__Data extracts__.

Below are the code and all the weights of a small trained network. Each question names an input and a class and asks about switching units off, where a switched-off unit gives its printed mean instead of its output.

import numpy as np


def w(rows, s, z=0):
    codes = np.array(rows[::2]) - 128.0
    scale = np.full(codes.shape[1], s)
    scale[-1] = z or s
    return codes * scale


def norm(h):
    return h / np.sqrt((h * h).mean(-1, keepdims=True) + 1e-5)


def f(y):
    return np.maximum(y, 0)


def log_softmax(a):
    a = a - a.max(-1, keepdims=True)
    return a - np.log(np.exp(a).sum(-1, keepdims=True))


def net(x, mask):
    res = np.array(x, float).reshape(1, 8) / 4 @ E
    u = 0
    for l in range(3):
        y = f(norm(res) @ A[l][:, :-1].T + A[l][:, -1])
        res = res + np.where(mask[u : u + 13], y, B[l][:, -1]) @ B[l][:, :-1]
        u += 13
    return log_softmax(norm(res)[-1] @ U[:, :-1].T + U[:, -1])


A, B = {}, {}
E = w([
[126,125,127,133,131],'x0',
[125,131,129,132,129],'x1',
[236,17,212,174,131],'x2',
[128,130,130,128,124],'x3',
[213,130,57,37,163],'x4',
[123,127,129,130,117],'x5',
[110,178,254,47,206],'x6',
[128,125,128,129,130],'x7',
],0.0027)
A[0] = w([
[119,146,131,161,141,143],'0.n1',
[124,99,54,148,11,2],'0.n2',
[105,118,167,69,160,155],'0.n3',
[132,80,89,80,117,89],'0.n4',
[89,131,171,158,94,152],'0.n5',
[198,111,187,170,159,82],'0.n6',
[204,4,210,193,123,233],'0.n7',
[124,121,121,133,120,85],'0.n8',
[132,171,148,161,91,154],'0.n9',
[137,178,241,63,181,187],'0.n10',
[114,58,71,151,25,58],'0.n11',
[68,145,183,191,57,224],'0.n12',
[88,95,129,130,164,72],'0.n13',
],0.0031,0.0024)
B[0] = w([
[153,137,117,111,112,142],'0.n1',
[126,104,99,176,242,154],'0.n2',
[143,130,78,183,164,167],'0.n3',
[138,160,129,120,155,140],'0.n4',
[184,155,102,113,130,163],'0.n5',
[30,88,100,85,93,160],'0.n6',
[34,150,65,69,102,252],'0.n7',
[130,127,125,128,131,128],'0.n8',
[158,134,103,99,132,152],'0.n9',
[126,98,58,194,193,213],'0.n10',
[119,141,116,162,253,165],'0.n11',
[205,162,85,90,134,208],'0.n12',
[157,140,123,137,121,128],'0.n13',
],0.0039,0.004)
A[1] = w([
[72,127,143,183,105,176],'1.n1',
[205,3,199,150,116,177],'1.n2',
[96,140,170,192,109,93],'1.n3',
[107,133,85,125,193,185],'1.n4',
[92,124,82,99,195,250],'1.n5',
[131,120,75,109,67,121],'1.n6',
[137,137,105,147,125,54],'1.n7',
[134,169,96,138,142,68],'1.n8',
[80,135,175,192,122,121],'1.n9',
[125,191,96,128,131,114],'1.n10',
[98,148,157,191,110,82],'1.n11',
[86,155,162,211,109,165],'1.n12',
[135,134,133,118,102,87],'1.n13',
],0.0054,0.0017)
B[1] = w([
[211,125,93,46,128,161],'1.n1',
[3,190,48,80,84,168],'1.n2',
[168,131,104,92,126,140],'1.n3',
[150,90,179,169,56,224],'1.n4',
[146,97,172,186,54,254],'1.n5',
[141,106,200,166,164,178],'1.n6',
[132,110,134,138,134,139],'1.n7',
[119,80,152,106,84,161],'1.n8',
[202,119,95,67,107,145],'1.n9',
[122,72,154,115,84,177],'1.n10',
[180,117,111,67,146,141],'1.n11',
[205,120,98,63,128,157],'1.n12',
[133,123,145,142,133,128],'1.n13',
],0.0041,0.0053)
A[2] = w([
[94,143,161,102,209,133],'2.n1',
[66,198,101,130,80,69],'2.n2',
[163,71,94,95,61,158],'2.n3',
[134,114,148,166,70,165],'2.n4',
[103,150,254,93,207,254],'2.n5',
[70,116,114,92,103,144],'2.n6',
[165,102,92,126,123,188],'2.n7',
[136,93,127,144,65,245],'2.n8',
[95,235,122,146,87,78],'2.n9',
[142,135,176,115,105,118],'2.n10',
[124,74,195,152,147,92],'2.n11',
[135,162,221,137,155,152],'2.n12',
[224,143,129,92,106,49],'2.n13',
],0.0045,0.0014)
B[2] = w([
[102,127,38,161,72,140],'2.n1',
[95,36,127,76,146,157],'2.n2',
[122,195,199,119,162,253],'2.n3',
[100,112,186,128,176,195],'2.n4',
[152,95,2,249,86,167],'2.n5',
[69,135,170,116,116,167],'2.n6',
[130,178,153,128,165,194],'2.n7',
[105,159,199,130,192,240],'2.n8',
[119,32,120,54,161,149],'2.n9',
[160,100,136,152,118,148],'2.n10',
[111,129,152,157,127,156],'2.n11',
[162,118,97,182,150,150],'2.n12',
[204,196,137,85,155,168],'2.n13',
],0.004,0.0046)
U = w([
[149,92,29,247,127,146],'0',
[1,93,108,19,89,113],'1',
[133,129,188,134,132,250],'2',
[234,190,112,43,145,58],'3',
[123,111,182,157,137,115],'4',
[119,130,177,148,133,76],'5',
],0.0076,0.0019)

Each question gives the input, the list of numbers given to net, and the class t.
The units are the neurons (one row each of A and B). Each row of codes is followed by its name. A weight is (code - 128) times the scale printed after its matrix; where a second scale follows, it is the last column's (A, B and U).
mask holds one flag per neuron, layer by layer. A switched-off neuron (its flag False) gives its mean, the last column of its row in B, instead of its output. The means were averaged over made-up inputs and are rounded, as every weight is.
A unit's drop is (log p(t) with every unit on - log p(t) with that unit switched off) / (log p(t) with every unit on - log p(t) with every unit switched off).
The circuit of an input: a set's keep is (log p(t) with only the set's units on - log p(t) with every unit switched off) / (log p(t) with every unit on - log p(t) with every unit switched off). Starting from the 12 units with the biggest drops (on a tie, the unit counted first), units are removed one at a time, each time the one whose removal leaves the highest keep (on an exact tie, the one counted first), for as long as the keep stays at least 0.8.
units of the circuit, in order: the units of the circuit, biggest drop first
top k neurons: the k neurons with the biggest drops, biggest first
top k neurons in layer l: the k neurons of layer l with the biggest drops, biggest first
drop when u is switched off: that unit's drop, to one decimal
input [7,-7,8,3,-2,-3,1,-1], class 1: units of the circuit, in order -> [1.n2]
input [-6,-3,-6,-7,-8,3,-2,8], class 3: top 3 neurons -> [0.n7; 1.n12; 1.n1]
input [-5,1,7,-1,-4,2,-1,0], class 1: units of the circuit, in order -> [1.n2; 1.n5]
input [-7,-5,0,-3,0,6,-4,4], class 2: units of the circuit, in order -> [0.n10; 2.n5]
input [-6,-1,6,2,1,1,-3,5], class 1: units of the circuit, in order -> [1.n2; 0.n10]
input [-3,-3,-4,-2,-5,-5,5,2], class 0: units of the circuit, in order -> [0.n7; 2.n5]
input [2,1,7,7,-4,5,0,5], class 1: units of the circuit, in order -> [1.n2; 1.n5]
input [-5,5,-7,-8,-2,3,8,-4], class 0: top 3 neurons -> [2.n5; 0.n7; 1.n2]
input [-3,-1,0,-6,0,-8,-4,-6], class 2: top 2 neurons -> [0.n10; 2.n5]
input [-6,1,-3,-8,-2,-2,5,5], class 0: top 2 neurons in layer 0 -> [0.n7; 0.n6]
input [6,-3,-4,-5,-8,7,6,4], class 3: top 2 neurons -> [1.n9; 1.n12]
input [5,0,1,-3,-2,2,4,1], class 0: top 2 neurons in layer 0 -> [0.n12; 0.n5]
input [7,-5,-6,-7,1,-6,8,8], class 0: top 2 neurons -> [2.n5; 0.n7]
input [-1,0,5,1,1,0,4,3], class 1: units of the circuit, in order -> [1.n2]
input [-5,-5,8,-3,1,8,-7,-8], class 1: top 2 neurons -> [1.n2; 0.n10]
input [1,3,-3,-3,-4,1,0,-3], class 3: top 4 neurons in layer 1 -> [1.n2; 1.n5; 1.n12; 1.n4]
input [1,-3,8,-1,-5,-4,-6,-1], class 1: drop when 1.n2 is switched off -> 1.0
input [-6,6,1,0,4,0,-4,-8], class 5: drop when 0.n10 is switched off -> 0.1
input [7,1,8,-6,-8,6,-1,-2], class 1: drop when 1.n2 is switched off -> 0.9
input [-6,-3,3,-7,1,-2,-1,3], class 1: top neuron in layer 0 -> [0.n6]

__Task description__.
Gather all lines from the listing above in which "mean" occurs.

__Answer to the exercise__.
Below are the code and all the weights of a small trained network. Each question names an input and a class and asks about switching units off, where a switched-off unit gives its printed mean instead of its output.
    return h / np.sqrt((h * h).mean(-1, keepdims=True) + 1e-5)
mask holds one flag per neuron, layer by layer. A switched-off neuron (its flag False) gives its mean, the last column of its row in B, instead of its output. The means were averaged over made-up inputs and are rounded, as every weight is.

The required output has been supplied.